• **RECORDS SUPPLIED**
........
Each row of a before or after table is a point. The points were changed in one or more steps. Then noise was added and the rows were shuffled. The steps act on how far a point lies along the listed directions, d1 being the first. Name the steps. A step turns or swaps two directions, mirrors them in a line or flattens them onto one, adds a multiple of one to another, or multiplies one. Angles are multiples of 10 degrees, from the lower direction toward the higher: turns from -170 to 170, lines from 10 to 170 but not 90. Use the fewest steps. Two steps may share a direction if one is a turn and the other turns, adds or multiplies; they go together, in the order done. Otherwise the lowest direction goes first.
(in the rows, 128 means zero)

Directions:
(1): [ 79 134]
(2): [134 177]
Before (14 x 2):
[[155  79]
 [140 188]
 [156  97]
 [145 135]
 [111 117]
 [143  39]
 [176 143]
 [187 106]
 [108  97]
 [151  94]
 [105  82]
 [ 95  83]
 [115 138]
 [177 144]]
After, 14 rows:
[[138 168]
 [103 122]
 [169 102]
 [ 91  99]
 [205 108]
 [169  88]
 [148 132]
 [190 137]
 [113 136]
 [190 134]
 [106 107]
 [160 101]
 [154  65]
 [103  97]]
Steps: multiply d1 by 1.3; multiply d2 by 0.7

Directions:
(1): [158 127 182 162]
(2): [179 168 114 106]
(3): [ 94 169 165 100]
(4): [145  87 150  78]
Before (11 x 4):
[[192 104 171 143]
 [159 194 162 139]
 [110 155 101 123]
 [ 99 194 103 101]
 [156 179 128 184]
 [175 123 161 157]
 [ 97 151 188  90]
 [ 98 168 134  78]
 [138 151 126  48]
 [120 145 119 175]
 [119 174  90  95]]
After:
[[144 130 172  76]
 [124 182 179 150]
 [135 152 153 154]
 [ 76 165 148  81]
 [152 103 163 132]
 [175  99 174 108]
 [133 174 151 157]
 [146  90 117  84]
 [ 96 186 153 131]
 [140  86  87  74]
 [ 96 191 109 131]]
Steps: turn d1 and d4 by 110 degrees; multiply d2 by 0.4

Directions:
(1): [ 82 170 130 170 144 101 153 157 184]
(2): [ 99 114 127  78  91 128  92 197 143]
(3): [144 125 104 116 113 104 209 167  91]
(4): [190 171 171 151 136 138 108 177 116]
(5): [135 120 173 116 112  38 117 108 125]
(6): [138 138 134 159  34 146 139 108 147]
Before, 8 rows:
[[165 143 149 159 183  93 169 156 117]
 [ 98 110 170 111 116  56 103 102 151]
 [ 76  70  96  45 116  65 136  86 152]
 [ 94 176  97 120 180 104 169 206 143]
 [129 150 127 139 136 112 151 180 135]
 [144 100 147  98  59  50 130  95 110]
 [112 131 133 105 179 115 107 187 112]
 [ 84  72 109 104 116 117 120  94 156]]
After (8 x 9):
[[ 84 178 113 124 193 119 114 174 168]
 [ 87 115 116  93 170 111 126 170 113]
 [113 121 131 153 187 103 118  91 154]
 [135 123 163 111 110  42 156 145 122]
 [175 123 142 127 115 115 157 186 108]
 [ 91 138 130 137 143 119  95 140 161]
 [216 158 171  85 124  66 135 203 103]
 [174 126 184 120  67  68  79 105 118]]
Steps: turn d3 and d4 by 150 degrees; add -0.5 times d6 to d3

Directions:
(1): [149 109  79 121 155  76 156 142  77  88  92  85]
(2): [ 57 193  97 159 142 101 131 150 160 138  95 124]
(3): [151 120  87 174 130 116 158  77 111 165 111 199]
Before:
[[121 166  52 183 173  77 187 118  85 139  54 133]
 [ 79 151 145 134 128 119 117 164 165 115 133  90]
 [150 103  43 148 166  58 179  89  82 139  81 141]
 [138 154  64 203 130  93 161  76 102 132 105 173]
 [138 159 158 120 151 127 107 146 119  99 146 100]
 [ 57 176  35 183 147  80 154 148 137 126  72 145]
 [ 41 163 154 103 144 135  97 170 169 129 124  72]
 [112 159 112 144 118 109 117 125 174 143 117 140]
 [163 102 151 103 127 142 115 165 126 101 138  79]
 [ 43 167 155 108 124 150  99 161 203 130 121 139]
 [ 79 197 129 137 132 122 117 139 159 138 128 129]
 [160 108  61 140 131 107 164  82  53 116  99 139]
 [ 99 158 180 128 113 150  74 132 186 145 132 112]]
After, 13 rows:
[[ 89 171 123 154 132 131 115 162 170 139 114 117]
 [191  99  70 145 165  91 191 104  42 114  76 116]
 [161 127 132 138 119 140 139  83 116 157 149 187]
 [ 98 133 125 166 130 152 130  74 152 201 126 206]
 [120 183 139 157 149 126 117 123 135 135 137 146]
 [116 130 125 174 118 133 136 101 151 162 134 180]
 [131 126  75 105 139  98 147 137  61  76  95  65]
 [138 131 175 147 105 160  86  87 169 170 137 167]
 [128 103 147 133 109 173 124  81 165 168 137 227]
 [185  64  53 159 131 104 174  87  70 124 104 188]
 [198  89 104 132 129 101 150 105  56  69 133  97]
 [170 105 121 131 112 119 125 100 139 141 134 153]
 [158  88  63 102 170  55 164 128  73  96  90  78]]
Steps: turn d1 and d3 by -40 degrees; turn d2 and d3 by 110 degrees

Directions:
(1): [119 187  71 179 150 125 100 155 112 186  76 144 135 104 175 132  86 172
 123 111]
(2): [131 140  67 139  97 120  81  33 111 112 152 104 122 120 184 140 166  98
 162 140]
(3): [112 162 161 164 101  97 134 112 211 130 158 100  62 112 122  91  99 157
 173 101]
(4): [ 64 147 104  89 165 179 162  79 142 120 128 145  81 101 113 168  67 105
 103 152]
Before (9 x 20):
[[ 88 169 176 139 156 149 174 180 185 166 105 162  72  93  94 116  31 170
  119 121]
 [ 83 132 141 120 206 186 207 193 147 165  82 161 125 114  72 144  35 163
   53 134]
 [126 129 196 149 143 102 179 192 211 129 151 118  84 145  68 104  98 147
  140  96]
 [118  63 235  81 108 130 166 137 171  77 158 140 128 147  90 139 154  87
  113 162]
 [160 119 144 186 123 120 135 229 126 125  75 148 181 144 124 107 155 144
  141  95]
 [ 83  83 182  69 138 182 208 134 179  72 148 155  49 133  39 149  84  83
   95 127]
 [162 131 120 129 173 130 138 227  76 178  38 151 199 143 147 122 132 154
   91 150]
 [129 102 141 127 137 137 127 152 114 109 116 138 135 144 109 130 148 110
  110 107]
 [164  86 127 107  97 107 113 111 118  90 144  78 160 154 148 150 193 109
  132 117]]
After, 9 rows:
[[128 123 167 177 118 128 163 196 169 100 108 141 134 137 100 108 132 130
  148  98]
 [119 128 148 133 140 137 132 183 124 146  74 175 155 124 154 156 108 138
   86 153]
 [126  96 182  83 156 167 172 189 106 132 102 175 145 129  79 136 102 123
   86 151]
 [139  95 140 106 190 147 166 222  90 144  97 165 177 159  89 164 125 116
   78 142]
 [129 143 209 140 130  95 178 173 221 137 124 101  87 127 102  66 104 162
  157 127]
 [117 109 111 116 166 173 160 204 102 138  76 173 128 125 104 159  90 124
   78 113]
 [108 116 189 124 168 156 210 199 184 142 113 136 113 132  50 112  68 169
   84 121]
 [142 134  97 135 111 114 107 110 135 118 117  86 136 125 172 150 141 137
  138 103]
 [117 131 138 153 134 123 120 150 138 119 112 132 116 132 122 118 126 129
  121  97]]
Steps: turn d1 and d3 by 160 degrees; multiply d1 by 0.4; multiply d4 by 0.4

Directions:
(1): [132 101 109 138 140 140  87  94 140 195 131 148 109 184 156 110 134 111
 127 159 147 151 121  79  94 172  48  93 197 122  82 133 157 139 111 156
 119 146 162 112 101 162  54 161 137  71 150 214]
(2): [117 146 139 210 136 102 105 177 192 139  75 117 100 169 123  86 146 125
 166 123 136 100 116 143 214 125 166 127 123  81 144  68 113  59 136 184
  88 151 129 155 152 107  90  81  87 101 117 163]
(3): [140 121 114 141 148 136 132 207 123  72 105 178 153  99  94 122  82 147
 154 147 182 148 141  98 129 146  92  64  35  87  94 169  80 141 129 137
 137 106 106 106  98 142 161 102 139  36 158 143]
(4): [120 117 138 165 117  85 136 135 105 118 163 108 153  86  72 103  84 144
 149  87 161 112 107  78 127 127 105 147 175 123 170 166 124 168 170 216
 187 177 183  85 120 128 114  77  97 199 171 140]
Before, 12 rows:
[[125  70  92 165 124 104  98 137 136 157 158 150 129 158 111 105  99 132
  165 139 189 137 105  48  95 167  25 103 202 103  97 162 151 150 122 234
  172 180 215  66  84 163  62 119 109 123 199 234]
 [119 124 125 131 135 156 142 137 154 147  99 127 114 135 168 141 166 112
  113 123  92 137 151 172 146 105 144 147  90 146 117  97 115  92 105  97
   92  84 101 164 144 128 122 141 142 123 109 108]
 [126 113 119 143 118 114 103  97 134 158 139 121 116 146 147 115 117 112
  129 122 127 119 117 122 124 122 105 132 177 136 109 126 136 131 122 151
  121 146 161 135 118 141  85 129 129 134 135 148]
 [122 133 112 154 139 107 101  83 152 180 125 127 100 195 121  98 123 119
  137 149 139 140 114  77 126 147  83 125 191 119 115 110 126 159 137 168
  131 153 186 110 107 137  48 147 109 109 159 186]
 [135 151 138 117 135 147 146 140 137 110  90 134 115 142 146 127 148 130
  130 122  99 116 123 195 177  81 209 132  69 117 128  86 109  83 100  80
  107  78  97 164 147 115 164 119 133 114 100  71]
 [108 128 134 186 140 102 108 146 168 166 114 118 104 185 137 102 130 121
  133 114 168 108 110 105 167 166  80 120 153  99 112 117 124  98 132 209
  110 170 150 129 126 125  60  96 105 106 146 202]
 [135 131 122 117 136 150 132 100 105 139 144 105 115 132 168 152 155 109
  106 131 105 125 141 138 112 133 136 139 171 136 129 122 151 124 124  78
  111 121 127 163 139 121 117 142 145 145 120 114]
 [131 126 131 105 122 124 138 162 112 105 105 151 151 100  99 132 112 132
  121 135 142 132 137 135 129 112 151 104  65 129 127 146  90 139 120  97
  143 130 123 122 121 127 153 128 132 103 144  92]
 [123 121 121 164 129 107  82 143 133 131 101 120 149 172 134  82 109 157
  156 147 157 122  98  92 128 151  97 104 137 103 109 133 130 131 127 170
  107 144 138 123 125 149  81 119 147  79 156 190]
 [120  83  92 189 150 119  82 143 137 149 128 153 133 155 132  91  78 128
  166 144 176 134 116  42 114 186  20  83 189  81 113 163 149 135 144 232
  139 165 186  93  83 144  43  96 123  78 194 236]
 [146 115 120  76 133 170 126 142 124  95 124 148 130 144 168 150 149 108
   92 165 121 161 144 164 108 132 111  89  70 142  83 126 119 133  91  37
   87  70  75 146 123 129 154 172 154  44 113 132]
 [136  97  94 114 136 133 131 135 109 153 133 173 139 152 136 128 103 123
  138 166 142 154 147  72  72 159  52  75 125 141  98 148 112 169 101 103
  145 117 129 106  69 154 139 147 171  74 138 172]]
After:
[[124 121 127  58 126 143 160  98  77 117 177 130 150 107 141 179 112 131
   77 114 141 140 136 120  65 148  75 133 107 168 103 187 128 176 118  94
  156 116 118 110 109 137 157 154 164 154 140 105]
 [129 154 126  67 116 124 163  70  92 106 159 111 134 112 112 159 120 134
  100 126  96 136 133 136  96  98 156 169 118 170 149 136 113 188 139  69
  157 105 137 119 128 113 160 164 136 191 128  55]
 [125 126 127 102 106 120 131  82 110 129 153 105 128 114 148 143 123 118
  108 110  98 113 124 158 115  94 149 161 153 163 130 128 136 138 124 103
  130 129 138 145 134 126 133 139 136 185 114  82]
 [116 108 124 144 130 141 131 112 140 175 127 119 118 136 156 127 150 110
  114 111 106 138 137 131 123 120 101 151 152 153 126 120 132 122 119 146
  122 115 143 135 130 142  87 136 133 154 136 140]
 [138 116 132 150 132 123 131 205 135  61 116 136 147 109 105 112 107 128
  135 126 163 135 128 134 158 122 120  94  59 103 125 138  86 131 131 132
  119 108 107 123 126 113 152  93 111  71 146 143]
 [131 132 115 138 134 109 173 225 113  53 104 164 166  85  81 129  79 153
  165 134 149 123 157 117 142 116 141  89   8 115 145 142  52 142 129 101
  151  99  87 120  95 115 226  76 149  98 127  90]
 [135 109 106  64 110 138 179 172  85  31 159 151 169  60 102 185  99 153
  130 126 139 133 146 150  92  98 140 132  31 140 122 177 106 153 112  83
  174  93 110 101 111 125 233 131 147 160 144  61]
 [135 111 123 144 142 138 106 101 134 178 115 144 109 180 149  95 134 120
  138 135 137 135 103 114 134 128 104 107 175 110 100 114 141 123 104 156
  132 124 167 123 114 153  75 133 129  94 148 170]
 [125 138 136 144 127 128 132  94 117 148 144  78 106 135 163 139 164 108
  113 110  94 103 129 148 141 119 167 169 200 137 162  98 156 107 137 104
  114 144 141 170 159 106 103 117 122 195 112 109]
 [136 109  99  66 136 156 167 169  59  14 151 166 191  34 113 179  56 158
  124 133 137 145 157 124  75 127 103 103  18 128 128 213 103 173 137  74
  165  74  91 107  95 119 223 117 175 120 158  57]
 [131 120 123 151 138 117 113 195 142 116  79 173 142 127  94 102 102 130
  148 148 175 136 132 106 150 134 121  68  60  90 105 141  79 122 119 140
  129 143 134 115 108 136 118 111 121  40 162 151]
 [135 125 119  86 124 129 129 143  74  66 133 131 188 101 120 132  87 174
  129 141 147 136 118 113  79 129 110 110  66 134 113 184 113 176 125  95
  140 100 101 112 115 146 170 137 180 106 152 106]]
Steps: turn d1 and d2 by -140 degrees; multiply d3 by 2; multiply d4 by 0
........
• **GOAL OF THE EXERCISE**
Taking the entries above, write out exactly the lines starting with the line containing "[156 179 128 184]" and going on through the line containing "(5): [135 120", both included, and nothing else.

• **REPLY**
 [156 179 128 184]
 [175 123 161 157]
 [ 97 151 188  90]
 [ 98 168 134  78]
 [138 151 126  48]
 [120 145 119 175]
 [119 174  90  95]]
After:
[[144 130 172  76]
 [124 182 179 150]
 [135 152 153 154]
 [ 76 165 148  81]
 [152 103 163 132]
 [175  99 174 108]
 [133 174 151 157]
 [146  90 117  84]
 [ 96 186 153 131]
 [140  86  87  74]
 [ 96 191 109 131]]
Steps: turn d1 and d4 by 110 degrees; multiply d2 by 0.4

Directions:
(1): [ 82 170 130 170 144 101 153 157 184]
(2): [ 99 114 127  78  91 128  92 197 143]
(3): [144 125 104 116 113 104 209 167  91]
(4): [190 171 171 151 136 138 108 177 116]
(5): [135 120 173 116 112  38 117 108 125]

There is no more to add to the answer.